** Record excerpts follows **

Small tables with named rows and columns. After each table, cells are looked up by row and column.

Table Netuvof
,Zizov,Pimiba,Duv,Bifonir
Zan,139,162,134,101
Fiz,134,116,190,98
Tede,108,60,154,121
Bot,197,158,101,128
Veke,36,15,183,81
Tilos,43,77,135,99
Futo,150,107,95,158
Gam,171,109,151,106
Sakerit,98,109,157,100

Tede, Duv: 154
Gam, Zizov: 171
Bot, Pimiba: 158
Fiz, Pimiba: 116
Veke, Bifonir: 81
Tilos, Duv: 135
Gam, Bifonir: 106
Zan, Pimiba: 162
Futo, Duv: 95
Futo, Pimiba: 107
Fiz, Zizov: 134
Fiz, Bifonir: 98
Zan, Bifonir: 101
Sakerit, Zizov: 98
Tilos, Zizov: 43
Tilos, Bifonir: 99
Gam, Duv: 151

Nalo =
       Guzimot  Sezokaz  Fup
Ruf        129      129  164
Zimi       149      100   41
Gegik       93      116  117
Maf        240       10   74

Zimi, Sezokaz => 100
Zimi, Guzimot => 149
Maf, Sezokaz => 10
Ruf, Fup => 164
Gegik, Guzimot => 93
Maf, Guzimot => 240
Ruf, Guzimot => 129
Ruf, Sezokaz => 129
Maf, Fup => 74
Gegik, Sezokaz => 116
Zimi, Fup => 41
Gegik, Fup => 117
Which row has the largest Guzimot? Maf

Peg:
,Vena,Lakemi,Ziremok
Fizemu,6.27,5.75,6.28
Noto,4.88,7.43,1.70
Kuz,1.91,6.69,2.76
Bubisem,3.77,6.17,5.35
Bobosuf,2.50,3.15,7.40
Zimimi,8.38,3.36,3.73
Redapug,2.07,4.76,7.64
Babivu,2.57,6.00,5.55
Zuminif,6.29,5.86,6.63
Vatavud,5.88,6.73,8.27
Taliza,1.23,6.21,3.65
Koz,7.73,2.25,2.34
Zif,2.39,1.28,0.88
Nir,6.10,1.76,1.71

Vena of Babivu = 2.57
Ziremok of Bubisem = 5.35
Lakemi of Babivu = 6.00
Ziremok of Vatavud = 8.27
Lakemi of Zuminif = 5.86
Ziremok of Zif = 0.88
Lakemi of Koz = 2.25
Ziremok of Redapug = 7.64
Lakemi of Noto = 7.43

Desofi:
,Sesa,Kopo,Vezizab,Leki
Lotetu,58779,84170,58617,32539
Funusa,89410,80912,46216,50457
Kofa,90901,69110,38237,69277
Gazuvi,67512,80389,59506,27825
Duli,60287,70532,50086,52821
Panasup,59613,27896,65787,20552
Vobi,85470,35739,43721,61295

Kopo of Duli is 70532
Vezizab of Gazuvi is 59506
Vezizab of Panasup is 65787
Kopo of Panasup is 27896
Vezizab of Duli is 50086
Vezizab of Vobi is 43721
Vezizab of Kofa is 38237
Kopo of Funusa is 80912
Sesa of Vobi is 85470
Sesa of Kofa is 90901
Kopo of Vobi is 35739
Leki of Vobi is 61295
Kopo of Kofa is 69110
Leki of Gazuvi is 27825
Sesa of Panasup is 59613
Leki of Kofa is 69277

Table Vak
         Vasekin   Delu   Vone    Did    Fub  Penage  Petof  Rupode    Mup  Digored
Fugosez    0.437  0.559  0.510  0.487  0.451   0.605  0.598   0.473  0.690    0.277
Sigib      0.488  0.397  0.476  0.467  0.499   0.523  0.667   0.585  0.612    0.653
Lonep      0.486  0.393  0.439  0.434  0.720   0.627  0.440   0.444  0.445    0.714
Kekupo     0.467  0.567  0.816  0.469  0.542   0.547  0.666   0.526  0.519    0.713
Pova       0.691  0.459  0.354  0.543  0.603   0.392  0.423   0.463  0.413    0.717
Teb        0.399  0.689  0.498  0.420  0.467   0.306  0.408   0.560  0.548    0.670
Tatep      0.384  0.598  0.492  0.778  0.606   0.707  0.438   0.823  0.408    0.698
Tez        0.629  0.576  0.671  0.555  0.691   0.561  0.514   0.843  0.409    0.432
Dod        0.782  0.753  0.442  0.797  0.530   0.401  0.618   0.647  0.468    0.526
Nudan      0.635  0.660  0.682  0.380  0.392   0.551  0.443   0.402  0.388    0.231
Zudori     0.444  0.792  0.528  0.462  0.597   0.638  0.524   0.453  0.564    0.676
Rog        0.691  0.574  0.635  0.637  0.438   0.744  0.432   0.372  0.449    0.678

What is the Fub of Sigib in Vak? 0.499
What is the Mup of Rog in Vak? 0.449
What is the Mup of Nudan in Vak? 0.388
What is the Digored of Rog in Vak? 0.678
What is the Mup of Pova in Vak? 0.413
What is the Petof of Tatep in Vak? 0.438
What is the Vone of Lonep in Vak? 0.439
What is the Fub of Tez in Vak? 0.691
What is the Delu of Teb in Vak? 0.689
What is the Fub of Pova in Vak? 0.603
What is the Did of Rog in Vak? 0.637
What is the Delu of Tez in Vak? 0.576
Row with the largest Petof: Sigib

** End of Record excerpts **

In the listing above, locate each line with "Guzimot" and copy it.

Task answer:
       Guzimot  Sezokaz  Fup
Zimi, Guzimot => 149
Gegik, Guzimot => 93
Maf, Guzimot => 240
Ruf, Guzimot => 129
Which row has the largest Guzimot? Maf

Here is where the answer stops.